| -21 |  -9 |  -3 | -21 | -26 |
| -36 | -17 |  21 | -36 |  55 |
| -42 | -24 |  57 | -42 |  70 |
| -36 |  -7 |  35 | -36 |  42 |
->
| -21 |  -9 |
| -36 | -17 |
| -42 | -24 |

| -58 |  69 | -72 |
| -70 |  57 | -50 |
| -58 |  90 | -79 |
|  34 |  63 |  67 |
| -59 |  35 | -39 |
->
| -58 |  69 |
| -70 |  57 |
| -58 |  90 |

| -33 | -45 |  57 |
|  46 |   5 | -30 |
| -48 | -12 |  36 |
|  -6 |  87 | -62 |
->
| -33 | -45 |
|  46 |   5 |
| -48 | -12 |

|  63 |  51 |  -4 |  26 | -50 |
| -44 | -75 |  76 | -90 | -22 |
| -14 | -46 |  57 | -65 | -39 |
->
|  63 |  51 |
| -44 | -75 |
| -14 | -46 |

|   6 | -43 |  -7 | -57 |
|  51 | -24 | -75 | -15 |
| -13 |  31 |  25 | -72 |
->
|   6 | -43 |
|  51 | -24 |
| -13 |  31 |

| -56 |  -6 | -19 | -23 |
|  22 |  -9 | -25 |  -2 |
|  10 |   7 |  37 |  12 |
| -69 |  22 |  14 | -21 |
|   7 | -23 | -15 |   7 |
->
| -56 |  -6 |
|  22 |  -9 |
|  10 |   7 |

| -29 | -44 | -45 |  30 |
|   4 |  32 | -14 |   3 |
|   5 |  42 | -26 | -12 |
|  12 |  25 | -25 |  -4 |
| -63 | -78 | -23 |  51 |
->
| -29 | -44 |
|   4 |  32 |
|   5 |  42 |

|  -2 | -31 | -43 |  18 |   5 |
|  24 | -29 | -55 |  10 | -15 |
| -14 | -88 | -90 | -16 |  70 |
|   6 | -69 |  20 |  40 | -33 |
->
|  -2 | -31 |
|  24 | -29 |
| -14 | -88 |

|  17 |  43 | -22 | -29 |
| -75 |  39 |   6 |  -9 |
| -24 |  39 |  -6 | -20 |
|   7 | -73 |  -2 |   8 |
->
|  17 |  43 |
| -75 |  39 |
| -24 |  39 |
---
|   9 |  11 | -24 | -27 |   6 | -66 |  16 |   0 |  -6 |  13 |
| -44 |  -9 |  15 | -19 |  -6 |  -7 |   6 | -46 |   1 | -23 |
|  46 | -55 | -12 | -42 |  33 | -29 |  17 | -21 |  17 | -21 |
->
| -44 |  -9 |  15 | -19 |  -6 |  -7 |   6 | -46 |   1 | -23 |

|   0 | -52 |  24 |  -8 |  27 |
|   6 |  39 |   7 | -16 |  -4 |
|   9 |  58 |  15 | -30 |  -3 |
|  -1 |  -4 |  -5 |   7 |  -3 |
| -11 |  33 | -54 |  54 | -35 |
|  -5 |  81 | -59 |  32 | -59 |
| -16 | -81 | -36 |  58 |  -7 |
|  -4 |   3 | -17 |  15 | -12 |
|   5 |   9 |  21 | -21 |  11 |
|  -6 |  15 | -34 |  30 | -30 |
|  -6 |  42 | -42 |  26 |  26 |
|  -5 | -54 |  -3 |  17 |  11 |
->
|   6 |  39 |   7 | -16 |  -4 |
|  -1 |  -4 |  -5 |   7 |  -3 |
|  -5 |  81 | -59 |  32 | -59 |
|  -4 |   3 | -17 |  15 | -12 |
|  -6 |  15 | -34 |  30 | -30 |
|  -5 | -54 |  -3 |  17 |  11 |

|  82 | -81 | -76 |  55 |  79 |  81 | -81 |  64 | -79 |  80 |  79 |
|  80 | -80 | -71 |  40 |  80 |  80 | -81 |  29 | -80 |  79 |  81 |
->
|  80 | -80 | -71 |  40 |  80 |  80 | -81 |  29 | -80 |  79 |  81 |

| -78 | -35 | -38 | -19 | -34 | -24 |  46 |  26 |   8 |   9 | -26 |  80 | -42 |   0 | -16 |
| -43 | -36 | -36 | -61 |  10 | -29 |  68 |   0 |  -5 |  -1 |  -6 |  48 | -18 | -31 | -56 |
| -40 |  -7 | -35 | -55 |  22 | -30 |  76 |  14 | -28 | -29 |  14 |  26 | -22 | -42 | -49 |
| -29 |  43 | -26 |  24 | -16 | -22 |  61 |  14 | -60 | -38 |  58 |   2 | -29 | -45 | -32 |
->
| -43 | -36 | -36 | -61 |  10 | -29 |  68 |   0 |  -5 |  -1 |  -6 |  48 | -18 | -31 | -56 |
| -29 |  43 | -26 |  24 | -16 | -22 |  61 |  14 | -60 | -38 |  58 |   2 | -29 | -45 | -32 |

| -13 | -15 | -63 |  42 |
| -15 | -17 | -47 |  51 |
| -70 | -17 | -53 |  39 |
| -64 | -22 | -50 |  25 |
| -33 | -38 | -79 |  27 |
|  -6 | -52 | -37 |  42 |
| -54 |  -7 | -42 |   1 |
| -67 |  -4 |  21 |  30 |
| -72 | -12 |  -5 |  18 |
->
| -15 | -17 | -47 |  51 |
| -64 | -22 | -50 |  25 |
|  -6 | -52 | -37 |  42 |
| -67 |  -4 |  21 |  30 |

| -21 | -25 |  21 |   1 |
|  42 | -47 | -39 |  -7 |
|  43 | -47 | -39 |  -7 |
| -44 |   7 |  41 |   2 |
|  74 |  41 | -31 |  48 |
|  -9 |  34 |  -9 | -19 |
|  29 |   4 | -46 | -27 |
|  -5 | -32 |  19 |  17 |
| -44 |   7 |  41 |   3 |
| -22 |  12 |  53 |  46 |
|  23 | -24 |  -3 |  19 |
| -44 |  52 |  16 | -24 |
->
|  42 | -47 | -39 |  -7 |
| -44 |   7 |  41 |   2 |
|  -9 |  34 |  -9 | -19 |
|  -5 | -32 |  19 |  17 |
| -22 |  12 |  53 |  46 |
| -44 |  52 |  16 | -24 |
══════════════════════════════
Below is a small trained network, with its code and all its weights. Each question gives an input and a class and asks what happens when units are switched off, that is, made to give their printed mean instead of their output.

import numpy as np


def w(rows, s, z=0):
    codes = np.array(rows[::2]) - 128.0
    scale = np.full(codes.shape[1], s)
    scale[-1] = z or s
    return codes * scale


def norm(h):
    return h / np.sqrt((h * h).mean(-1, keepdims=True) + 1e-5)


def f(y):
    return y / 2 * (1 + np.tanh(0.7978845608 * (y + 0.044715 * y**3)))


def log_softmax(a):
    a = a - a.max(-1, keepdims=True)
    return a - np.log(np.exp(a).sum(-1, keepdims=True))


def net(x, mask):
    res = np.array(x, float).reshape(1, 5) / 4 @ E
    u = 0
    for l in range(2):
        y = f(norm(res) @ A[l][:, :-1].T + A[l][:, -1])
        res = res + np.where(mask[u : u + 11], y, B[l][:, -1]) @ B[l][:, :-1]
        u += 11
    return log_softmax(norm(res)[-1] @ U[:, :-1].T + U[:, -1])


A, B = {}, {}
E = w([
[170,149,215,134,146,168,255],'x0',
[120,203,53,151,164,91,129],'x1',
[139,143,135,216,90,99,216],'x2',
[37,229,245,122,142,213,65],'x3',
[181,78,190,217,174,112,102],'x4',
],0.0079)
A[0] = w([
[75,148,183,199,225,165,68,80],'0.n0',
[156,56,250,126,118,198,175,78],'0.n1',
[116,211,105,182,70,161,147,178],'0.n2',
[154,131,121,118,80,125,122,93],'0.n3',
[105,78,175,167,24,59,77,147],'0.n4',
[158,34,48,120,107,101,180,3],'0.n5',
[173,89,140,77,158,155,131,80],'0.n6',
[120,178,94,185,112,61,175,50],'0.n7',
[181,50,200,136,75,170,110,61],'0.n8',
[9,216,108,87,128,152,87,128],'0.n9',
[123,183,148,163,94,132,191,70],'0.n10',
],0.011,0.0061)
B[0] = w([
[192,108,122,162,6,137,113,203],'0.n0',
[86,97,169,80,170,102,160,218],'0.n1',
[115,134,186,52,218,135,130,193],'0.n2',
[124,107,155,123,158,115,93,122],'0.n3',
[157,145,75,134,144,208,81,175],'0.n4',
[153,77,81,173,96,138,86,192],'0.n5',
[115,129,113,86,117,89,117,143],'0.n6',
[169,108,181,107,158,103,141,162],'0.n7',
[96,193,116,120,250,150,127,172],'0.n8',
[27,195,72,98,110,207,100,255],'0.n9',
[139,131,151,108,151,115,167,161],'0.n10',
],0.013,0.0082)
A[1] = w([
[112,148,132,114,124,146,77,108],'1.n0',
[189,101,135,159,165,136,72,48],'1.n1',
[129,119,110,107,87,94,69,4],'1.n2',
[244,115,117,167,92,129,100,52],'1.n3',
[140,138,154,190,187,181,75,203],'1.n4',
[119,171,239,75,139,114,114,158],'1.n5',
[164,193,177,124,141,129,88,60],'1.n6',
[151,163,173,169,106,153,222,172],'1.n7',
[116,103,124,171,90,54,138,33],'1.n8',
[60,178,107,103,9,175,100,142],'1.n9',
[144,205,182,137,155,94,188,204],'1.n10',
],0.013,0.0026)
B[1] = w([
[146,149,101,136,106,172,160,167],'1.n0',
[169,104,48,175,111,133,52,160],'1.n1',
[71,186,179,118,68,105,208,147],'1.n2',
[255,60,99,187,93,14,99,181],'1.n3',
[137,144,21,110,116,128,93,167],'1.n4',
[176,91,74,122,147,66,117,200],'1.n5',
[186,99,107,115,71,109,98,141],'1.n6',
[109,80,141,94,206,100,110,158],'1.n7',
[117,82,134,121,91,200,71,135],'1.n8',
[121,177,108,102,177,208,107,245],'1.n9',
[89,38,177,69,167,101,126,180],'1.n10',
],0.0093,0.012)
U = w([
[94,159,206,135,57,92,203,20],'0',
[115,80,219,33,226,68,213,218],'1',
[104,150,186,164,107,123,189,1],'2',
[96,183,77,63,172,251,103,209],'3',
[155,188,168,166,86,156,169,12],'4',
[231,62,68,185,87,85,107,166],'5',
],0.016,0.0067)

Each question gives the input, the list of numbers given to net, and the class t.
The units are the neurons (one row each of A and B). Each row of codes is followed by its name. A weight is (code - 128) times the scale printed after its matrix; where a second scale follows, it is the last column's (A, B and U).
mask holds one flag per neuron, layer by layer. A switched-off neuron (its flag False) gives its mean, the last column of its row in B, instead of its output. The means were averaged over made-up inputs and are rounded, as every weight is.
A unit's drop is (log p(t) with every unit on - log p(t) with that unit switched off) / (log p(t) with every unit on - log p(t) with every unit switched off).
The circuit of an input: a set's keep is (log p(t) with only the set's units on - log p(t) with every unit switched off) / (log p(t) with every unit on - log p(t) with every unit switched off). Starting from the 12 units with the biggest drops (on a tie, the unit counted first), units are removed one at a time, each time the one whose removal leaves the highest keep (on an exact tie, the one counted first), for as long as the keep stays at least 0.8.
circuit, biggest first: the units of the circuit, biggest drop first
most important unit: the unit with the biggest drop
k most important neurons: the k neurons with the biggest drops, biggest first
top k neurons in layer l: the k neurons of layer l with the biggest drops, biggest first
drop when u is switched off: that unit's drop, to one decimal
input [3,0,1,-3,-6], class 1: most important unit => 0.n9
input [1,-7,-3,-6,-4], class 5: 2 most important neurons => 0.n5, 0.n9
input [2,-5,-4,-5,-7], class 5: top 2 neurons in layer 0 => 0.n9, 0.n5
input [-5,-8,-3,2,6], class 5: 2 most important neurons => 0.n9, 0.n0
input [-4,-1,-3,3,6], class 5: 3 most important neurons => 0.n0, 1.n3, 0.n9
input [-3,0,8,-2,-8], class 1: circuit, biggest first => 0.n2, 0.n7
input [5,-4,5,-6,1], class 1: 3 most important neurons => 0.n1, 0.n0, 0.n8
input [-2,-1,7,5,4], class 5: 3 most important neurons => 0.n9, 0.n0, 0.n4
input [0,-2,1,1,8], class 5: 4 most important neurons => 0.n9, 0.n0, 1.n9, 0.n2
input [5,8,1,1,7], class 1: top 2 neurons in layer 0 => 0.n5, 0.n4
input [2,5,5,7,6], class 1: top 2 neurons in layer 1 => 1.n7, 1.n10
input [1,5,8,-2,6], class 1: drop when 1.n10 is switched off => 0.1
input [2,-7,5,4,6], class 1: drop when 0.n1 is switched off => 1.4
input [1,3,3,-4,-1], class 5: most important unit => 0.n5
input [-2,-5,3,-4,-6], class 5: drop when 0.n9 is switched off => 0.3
══════════════════════════════
Return from the data every line that holds "question".

Below is a small trained network, with its code and all its weights. Each question gives an input and a class and asks what happens when units are switched off, that is, made to give their printed mean instead of their output.
Each question gives the input, the list of numbers given to net, and the class t.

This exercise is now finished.